__TASK DETAILS__: Your task is to copy each line of the records that includes the string "return".

*** Begin section ***

Below are the code and all the weights of a small trained network. Each question names an input and a class and asks about switching units off, where a switched-off unit gives its printed mean instead of its output.

import numpy as np


def w(rows, s, z=0):
    codes = np.array(rows[::2]) - 128.0
    scale = np.full(codes.shape[1], s)
    scale[-1] = z or s
    return codes * scale


def f(y):
    return np.maximum(y, 0)


def log_softmax(a):
    a = a - a.max(-1, keepdims=True)
    return a - np.log(np.exp(a).sum(-1, keepdims=True))


def net(x, mask):
    res = np.array(x, float).reshape(1, 7) / 4 @ E
    y = f(res @ A[0][:, :-1].T + A[0][:, -1])
    res = res + np.where(mask, y, B[0][:, -1]) @ B[0][:, :-1]
    return log_softmax(res[-1] @ U[:, :-1].T + U[:, -1])


A, B = {}, {}
E = w([
[186,231,123,198,138,128,171,152],'x0',
[130,123,125,135,130,122,130,121],'x1',
[113,176,230,104,72,99,152,6],'x2',
[52,190,61,166,105,131,31,97],'x3',
[50,99,169,195,53,121,181,199],'x4',
[135,125,111,127,112,133,137,121],'x5',
[127,127,130,132,132,124,127,127],'x6',
],0.013)
A[0] = w([
[91,132,94,141,149,115,141,101,41],'n1',
[151,89,63,172,134,151,89,217,59],'n2',
[123,126,143,141,128,130,119,131,62],'n3',
[162,102,154,114,139,145,158,133,12],'n4',
[141,127,120,125,137,130,122,160,65],'n5',
[129,175,222,116,61,105,113,47,102],'n6',
[145,188,159,102,88,106,145,74,83],'n7',
[49,102,170,198,39,113,169,186,51],'n8',
[40,124,141,189,110,114,198,159,28],'n9',
[149,87,178,118,151,138,196,141,31],'n10',
[75,175,98,148,106,153,86,99,31],'n11',
[234,73,181,75,152,124,223,159,56],'n12',
[197,158,107,78,172,125,95,100,43],'n13',
[113,147,112,138,117,170,106,112,23],'n14',
[117,137,129,102,93,129,158,90,9],'n15',
[101,187,220,119,88,108,166,8,84],'n16',
[173,233,121,185,161,117,181,141,40],'n17',
[86,184,100,134,142,121,92,119,22],'n18',
[170,148,133,159,126,118,121,128,51],'n19',
[119,54,146,106,99,110,100,89,58],'n20',
[147,94,128,177,129,147,118,96,43],'n21',
[81,189,94,152,119,118,53,111,31],'n22',
[137,120,165,113,132,137,163,165,19],'n23',
[70,28,115,44,168,139,97,84,33],'n24',
[178,196,129,203,129,147,147,135,38],'n25',
[67,25,153,84,104,135,101,126,21],'n26',
[145,95,45,150,205,162,113,223,97],'n27',
[145,137,109,95,96,114,135,149,51],'n28',
[56,38,101,110,130,119,99,77,27],'n29',
[211,155,119,60,166,126,78,28,70],'n30',
[151,106,141,161,126,114,100,124,60],'n31',
[68,96,149,195,59,115,166,185,50],'n32',
[194,149,67,69,229,128,92,118,41],'n33',
[52,173,80,186,91,139,43,105,75],'n34',
[149,201,134,180,146,144,179,121,41],'n35',
[174,210,117,181,144,105,148,150,51],'n36',
[154,148,110,107,162,127,125,82,31],'n37',
[92,174,98,122,117,99,85,129,1],'n38',
],0.012,0.0055)
B[0] = w([
[154,121,129,151,112,112,145,119,139],'n1',
[59,42,101,133,156,160,152,155,217],'n2',
[135,130,137,147,135,126,116,133,129],'n3',
[155,134,113,113,161,107,170,126,154],'n4',
[114,110,108,115,140,113,130,120,144],'n5',
[69,16,74,142,129,146,128,140,232],'n6',
[83,92,99,143,140,141,135,158,189],'n7',
[92,214,218,167,128,173,111,21,224],'n8',
[123,180,170,167,129,197,117,79,189],'n9',
[167,136,108,106,174,60,190,107,179],'n10',
[178,112,143,111,184,63,151,119,180],'n11',
[206,158,96,104,212,28,228,141,234],'n12',
[106,189,189,176,127,137,129,62,188],'n13',
[145,121,154,133,147,113,149,128,144],'n14',
[120,99,129,138,122,120,132,140,149],'n15',
[56,24,69,142,160,135,131,161,250],'n16',
[170,157,87,69,33,155,40,186,205],'n17',
[168,139,112,120,150,105,179,128,167],'n18',
[132,151,135,125,113,123,103,160,147],'n19',
[176,123,121,108,114,134,77,172,177],'n20',
[129,123,139,125,135,109,109,115,128],'n21',
[177,134,127,105,162,65,187,135,194],'n22',
[143,136,132,131,154,109,149,113,152],'n23',
[166,192,83,90,52,151,56,195,213],'n24',
[158,135,114,73,69,134,64,180,186],'n25',
[174,169,106,111,64,132,62,186,204],'n26',
[27,1,83,165,130,137,132,130,245],'n27',
[142,111,125,146,115,121,129,125,130],'n28',
[162,155,110,93,72,124,91,179,196],'n29',
[88,170,218,196,119,196,120,57,223],'n30',
[111,143,127,117,152,113,110,137,128],'n31',
[95,180,190,163,117,180,131,62,206],'n32',
[83,155,205,165,113,184,122,31,216],'n33',
[212,149,102,86,229,25,237,120,223],'n34',
[165,126,95,76,73,133,47,160,180],'n35',
[142,140,136,103,60,138,80,199,190],'n36',
[112,158,161,139,141,164,125,111,160],'n37',
[157,135,128,131,156,115,168,142,161],'n38',
],0.0094,0.019)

*** End section ***

__ANSWER BOX__:
    return codes * scale
    return np.maximum(y, 0)
    return a - np.log(np.exp(a).sum(-1, keepdims=True))
    return log_softmax(res[-1] @ U[:, :-1].T + U[:, -1])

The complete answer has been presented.